■ What to work on: The answer must consist of every line from the data that holds "before".

(Data extracted from a collection)
• • • • • • •

First come named moves, each a turn or a mirror, each shown by rows before and after it. For each pair of rows after them, which moves, in which order, take the first row to the second? The first pair is done for you.
fofi (before |-> after):
[ -2  29   6  21  -5 -16  36  -2] |-> [  7  30 -13   7  25  -7  12 -34]
[  4   3  -5  -9  13   0  -6 -21] |-> [ -5   6  10   3 -15  -8  13   6]
[  4  21  -4 -13  -5 -38 -44 -36] |-> [-10  22  15   5 -43 -48 -12   6]
muda (before |-> after):
[ 22  14 -10   0   9 -22  26 -12] |-> [ 20  22 -13 -10   4 -15  11 -20]
[ -3   2  28  15   2 -32  19   5] |-> [-12  10   9  13  20 -27  -4 -29]
[ 0 -5 -2 13  3 20 -1 15] |-> [-6 -2 -4 13  8 23 -8  4]
[  4  11 -10 -13   6  37 -25   8] |-> [ 6  4  6 -5 -1 27  3 37]
Diz (before |-> after):
[ -4  10   8 -13 -47  55  -8  29] |-> [  4  22  -6 -21 -36  13 -62 -21]
[-22 -23 -16  -8  18  -5  -9 -17] |-> [-26 -25 -12  -4  12  16  11   2]
[-14  -5  -2  21 -14 -37 -13 -19] |-> [  9 -10   9   3 -17  25  29  21]
[ 12  -4  -1  19   0 -21  -4  24] |-> [27 -7  0  7  4 -6 -1 25]
Now pairs of rows:
Between the rows of a pair lie 2 to 3 moves.
[ 16   7   0  -2   6 -46  24 -17] |-> [-12  10  -1  11  -9 -29  47  -6]
Diz, muda, fofi
[ 37  11  26 -19 -12   4 -19  32] |-> [  5   8  31   5 -24   2   1  51]
Diz, Diz
[-17   8   7 -10 -22  14 -68  16] |-> [-25   3  -2  -8  -7  34 -64   9]
Diz, fofi
[ -1  32  -8 -23 -17   8 -19 -26] |-> [  4  34   3 -24 -37   7   2  -3]
fofi, Diz
[-33  26 -10  -9 -38  -1  28 -15] |-> [  1  24 -19 -39 -10  15  -5 -38]
fofi, muda, fofi
[  1 -26   4  24   6 -38 -10  10] |-> [ 15 -32  -5   8  35   8   0   6]
fofi, Diz, fofi
[ 58 -14  23 -26   5 -34  -4 -14] |-> [ 37 -19  35  -5 -19 -32  34  24]
fofi, Diz, Diz
[-14 -38  -7  23  47  11 -31 -20] |-> [-55 -20  12  48  -4  -3  -7  14]
fofi, muda, fofi
[  9   2  -2  -7  -2 -39 -55 -17] |-> [ 16  -1  26  -6 -35   5  12  52]
fofi, Diz
[ 13   7 -10 -10 -21  -5 -10  -5] |-> [ 12  -5  -3   4 -14 -23   7   5]
muda, Diz, Diz
[-39  -2 -21  15  13  25   2 -44] |-> [ 19  10  -9 -27  12  38 -12 -47]
Diz, fofi, Diz
[ 23 -19  10  11  32 -23  -9  -6] |-> [ 30 -20  16   3  33   1   3  11]
Diz, Diz
[ 34  -3 -15 -12  52  54  32 -12] |-> [-25  12  -5  24  -9  54  54  29]
muda, Diz, Diz
[ -8  -3   9 -11 -26  40 -35  41] |-> [-31  -1  -7   3 -15   5 -64  10]
fofi, Diz
[ 26  -5  -3 -18  26 -41  -7 -25] |-> [ 40  -6   1 -29  26 -14   4 -10]
fofi, Diz, fofi
[-26  -1 -16   4  10  51 -10  -9] |-> [ -3  15 -10 -16  -9  20 -50 -18]
muda, Diz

• • • • • • •

■ Task output:
First come named moves, each a turn or a mirror, each shown by rows before and after it. For each pair of rows after them, which moves, in which order, take the first row to the second? The first pair is done for you.
fofi (before |-> after):
muda (before |-> after):
Diz (before |-> after):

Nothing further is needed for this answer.